# [Data extracts]
—————

Below is a small trained network, with its code and all its weights. Each question gives an input and a target symbol and asks what happens when units are switched off, that is, made to give their printed mean instead of their output.

import numpy as np


def w(rows, s, z=0):
    codes = np.array(rows[::2]) - 128.0
    scale = np.full(codes.shape[1], s)
    scale[-1] = z or s
    return codes * scale


def norm(h):
    return h / np.sqrt((h * h).mean(-1, keepdims=True) + 1e-5)


def f(y):
    return np.maximum(y, 0)


def softmax(a):
    e = np.exp(a - a.max(-1, keepdims=True))
    return e / e.sum(-1, keepdims=True)


def log_softmax(a):
    a = a - a.max(-1, keepdims=True)
    return a - np.log(np.exp(a).sum(-1, keepdims=True))


def net(x, mask):
    ids = ['ΔΠαγεζφψ'.index(c) for c in x.split()]
    T = len(ids)
    res = E[ids] + P[:T]
    u = 0
    for l in range(3):
        r = norm(res)
        for j in range(2):
            rows = slice(2 * j, 2 * j + 2)
            q, k, v = (r @ M[l][rows].T for M in (Q, K, V))
            z = softmax(np.where(np.tri(T) > 0, q @ k.T / 2**0.5, -1e9)) @ v
            o = O[l][rows]
            res = res + np.where(mask[u + j], z, o[:, -1]) @ o[:, :-1]
        u += 2
        y = f(norm(res) @ A[l][:, :-1].T + A[l][:, -1])
        res = res + np.where(mask[u : u + 8], y, B[l][:, -1]) @ B[l][:, :-1]
        u += 8
    return log_softmax(norm(res)[-1] @ U[:, :-1].T + U[:, -1])


Q, K, V, O, A, B = {}, {}, {}, {}, {}, {}
E = w([
[90,124,187],'Δ',
[91,124,187],'Π',
[198,119,35],'α',
[131,82,206],'γ',
[106,201,176],'ε',
[127,34,145],'ζ',
[157,246,114],'φ',
[54,108,51],'ψ',
],0.013)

—————

# [Try it]
Of the entries listed above, reproduce only the lines starting at the line containing "q, k, v = (r @ M[l][rows].T" and ending at the line containing "y = f(norm(res)". Include both, exactly as they stand.

# [Answer section]
            q, k, v = (r @ M[l][rows].T for M in (Q, K, V))
            z = softmax(np.where(np.tri(T) > 0, q @ k.T / 2**0.5, -1e9)) @ v
            o = O[l][rows]
            res = res + np.where(mask[u + j], z, o[:, -1]) @ o[:, :-1]
        u += 2
        y = f(norm(res) @ A[l][:, :-1].T + A[l][:, -1])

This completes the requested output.